How to complete this task -> Each line in the entries below that holds the word "keepdims" belongs in the answer.
--- START ---
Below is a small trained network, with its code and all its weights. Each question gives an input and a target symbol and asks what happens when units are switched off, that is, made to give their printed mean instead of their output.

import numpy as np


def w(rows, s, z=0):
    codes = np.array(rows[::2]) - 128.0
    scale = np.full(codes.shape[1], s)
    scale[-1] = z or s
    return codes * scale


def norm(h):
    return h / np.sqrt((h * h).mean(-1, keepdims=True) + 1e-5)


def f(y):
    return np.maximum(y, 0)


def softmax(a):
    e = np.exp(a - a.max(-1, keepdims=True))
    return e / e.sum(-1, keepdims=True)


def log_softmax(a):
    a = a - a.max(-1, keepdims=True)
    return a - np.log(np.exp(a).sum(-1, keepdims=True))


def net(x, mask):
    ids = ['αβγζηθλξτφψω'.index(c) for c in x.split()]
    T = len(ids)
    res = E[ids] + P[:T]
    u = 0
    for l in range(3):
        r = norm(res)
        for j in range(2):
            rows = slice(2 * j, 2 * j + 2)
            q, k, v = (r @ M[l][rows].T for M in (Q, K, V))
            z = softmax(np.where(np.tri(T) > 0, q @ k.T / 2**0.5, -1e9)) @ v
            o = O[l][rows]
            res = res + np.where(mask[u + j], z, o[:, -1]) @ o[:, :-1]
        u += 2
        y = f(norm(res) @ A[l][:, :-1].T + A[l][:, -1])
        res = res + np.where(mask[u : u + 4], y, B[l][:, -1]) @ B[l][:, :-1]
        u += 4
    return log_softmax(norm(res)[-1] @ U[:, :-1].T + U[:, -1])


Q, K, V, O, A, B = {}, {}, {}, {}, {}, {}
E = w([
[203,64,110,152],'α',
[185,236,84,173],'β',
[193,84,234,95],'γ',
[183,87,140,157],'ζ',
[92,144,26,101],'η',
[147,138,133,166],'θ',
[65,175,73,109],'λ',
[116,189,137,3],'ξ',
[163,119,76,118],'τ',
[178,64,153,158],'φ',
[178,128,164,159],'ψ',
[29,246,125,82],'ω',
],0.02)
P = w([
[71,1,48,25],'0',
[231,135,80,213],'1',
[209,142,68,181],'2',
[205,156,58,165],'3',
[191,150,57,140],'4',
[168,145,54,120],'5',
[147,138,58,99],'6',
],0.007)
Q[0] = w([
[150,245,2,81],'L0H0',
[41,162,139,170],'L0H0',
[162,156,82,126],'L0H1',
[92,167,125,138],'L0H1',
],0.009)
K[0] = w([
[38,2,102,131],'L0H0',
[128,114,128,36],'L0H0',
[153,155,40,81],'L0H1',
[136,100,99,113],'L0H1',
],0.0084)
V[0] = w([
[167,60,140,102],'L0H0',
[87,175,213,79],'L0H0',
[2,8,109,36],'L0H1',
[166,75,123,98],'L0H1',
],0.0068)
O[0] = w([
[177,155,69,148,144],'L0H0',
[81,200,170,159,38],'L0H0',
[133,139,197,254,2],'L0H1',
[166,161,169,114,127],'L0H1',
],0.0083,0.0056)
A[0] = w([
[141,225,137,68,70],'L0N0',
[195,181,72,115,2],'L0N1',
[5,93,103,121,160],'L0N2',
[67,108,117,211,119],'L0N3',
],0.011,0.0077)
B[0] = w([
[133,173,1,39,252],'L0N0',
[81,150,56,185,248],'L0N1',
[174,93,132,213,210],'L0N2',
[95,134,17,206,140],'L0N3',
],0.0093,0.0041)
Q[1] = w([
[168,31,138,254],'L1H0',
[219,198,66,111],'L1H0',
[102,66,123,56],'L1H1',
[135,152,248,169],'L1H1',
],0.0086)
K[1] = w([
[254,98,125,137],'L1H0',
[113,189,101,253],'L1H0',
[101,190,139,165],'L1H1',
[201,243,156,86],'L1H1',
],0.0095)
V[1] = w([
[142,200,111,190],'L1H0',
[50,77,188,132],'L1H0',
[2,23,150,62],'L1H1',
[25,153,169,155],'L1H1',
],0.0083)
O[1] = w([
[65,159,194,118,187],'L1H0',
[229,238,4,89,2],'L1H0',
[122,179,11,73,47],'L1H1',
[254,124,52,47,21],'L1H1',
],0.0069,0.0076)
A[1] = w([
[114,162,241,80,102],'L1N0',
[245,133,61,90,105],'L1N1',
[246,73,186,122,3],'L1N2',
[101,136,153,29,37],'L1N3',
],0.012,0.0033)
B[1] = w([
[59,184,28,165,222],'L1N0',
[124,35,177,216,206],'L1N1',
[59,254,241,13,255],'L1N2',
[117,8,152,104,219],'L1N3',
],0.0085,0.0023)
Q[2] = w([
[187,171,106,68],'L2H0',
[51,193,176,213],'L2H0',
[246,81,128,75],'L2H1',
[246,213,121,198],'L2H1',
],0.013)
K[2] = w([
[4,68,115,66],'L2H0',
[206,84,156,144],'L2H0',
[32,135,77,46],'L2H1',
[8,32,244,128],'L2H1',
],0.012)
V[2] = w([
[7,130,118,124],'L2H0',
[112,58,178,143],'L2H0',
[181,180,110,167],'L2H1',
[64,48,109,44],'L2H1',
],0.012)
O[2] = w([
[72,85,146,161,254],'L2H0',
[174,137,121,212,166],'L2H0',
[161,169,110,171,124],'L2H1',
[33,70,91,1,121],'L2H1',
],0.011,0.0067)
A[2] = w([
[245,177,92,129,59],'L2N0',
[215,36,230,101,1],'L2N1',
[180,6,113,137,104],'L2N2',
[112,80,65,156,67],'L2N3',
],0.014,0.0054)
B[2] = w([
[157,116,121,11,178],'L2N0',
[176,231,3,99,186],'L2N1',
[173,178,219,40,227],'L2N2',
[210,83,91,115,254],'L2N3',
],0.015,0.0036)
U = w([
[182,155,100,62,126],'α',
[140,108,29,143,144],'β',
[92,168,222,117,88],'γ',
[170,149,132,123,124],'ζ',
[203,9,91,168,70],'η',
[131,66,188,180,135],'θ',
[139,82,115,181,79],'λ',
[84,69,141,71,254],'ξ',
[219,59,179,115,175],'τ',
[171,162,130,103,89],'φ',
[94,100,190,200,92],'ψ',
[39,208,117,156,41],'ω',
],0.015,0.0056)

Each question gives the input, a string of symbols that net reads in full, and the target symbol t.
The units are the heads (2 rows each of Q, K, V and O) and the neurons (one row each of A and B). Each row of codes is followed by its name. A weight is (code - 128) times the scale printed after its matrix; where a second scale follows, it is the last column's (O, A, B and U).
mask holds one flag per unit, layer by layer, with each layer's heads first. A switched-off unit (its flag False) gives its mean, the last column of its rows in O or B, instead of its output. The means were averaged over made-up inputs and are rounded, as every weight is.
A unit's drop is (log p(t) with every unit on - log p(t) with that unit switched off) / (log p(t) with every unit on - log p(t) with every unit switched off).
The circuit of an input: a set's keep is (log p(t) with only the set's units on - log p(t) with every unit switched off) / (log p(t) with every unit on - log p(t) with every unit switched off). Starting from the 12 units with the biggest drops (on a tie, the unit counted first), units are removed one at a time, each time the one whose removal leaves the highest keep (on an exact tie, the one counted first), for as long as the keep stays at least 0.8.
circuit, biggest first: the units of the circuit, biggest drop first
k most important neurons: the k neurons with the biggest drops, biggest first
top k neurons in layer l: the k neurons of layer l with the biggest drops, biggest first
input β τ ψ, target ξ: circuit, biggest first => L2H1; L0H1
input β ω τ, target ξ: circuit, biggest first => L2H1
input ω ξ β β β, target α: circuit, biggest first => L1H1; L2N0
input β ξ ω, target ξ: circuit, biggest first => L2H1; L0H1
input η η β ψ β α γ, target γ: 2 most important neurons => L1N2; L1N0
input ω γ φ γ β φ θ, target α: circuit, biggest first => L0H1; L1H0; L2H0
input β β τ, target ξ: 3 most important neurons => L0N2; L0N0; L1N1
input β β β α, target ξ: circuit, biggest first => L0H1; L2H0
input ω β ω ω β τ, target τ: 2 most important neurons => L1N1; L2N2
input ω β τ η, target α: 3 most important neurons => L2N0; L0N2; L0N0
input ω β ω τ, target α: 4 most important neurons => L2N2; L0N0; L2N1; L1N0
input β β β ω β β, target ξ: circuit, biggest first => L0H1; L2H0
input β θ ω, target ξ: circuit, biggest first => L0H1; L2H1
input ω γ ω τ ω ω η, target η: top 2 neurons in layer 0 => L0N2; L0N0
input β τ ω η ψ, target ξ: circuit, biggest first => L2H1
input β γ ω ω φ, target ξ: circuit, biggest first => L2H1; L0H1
--- END ---
Answer ->
    return h / np.sqrt((h * h).mean(-1, keepdims=True) + 1e-5)
    e = np.exp(a - a.max(-1, keepdims=True))
    return e / e.sum(-1, keepdims=True)
    a = a - a.max(-1, keepdims=True)
    return a - np.log(np.exp(a).sum(-1, keepdims=True))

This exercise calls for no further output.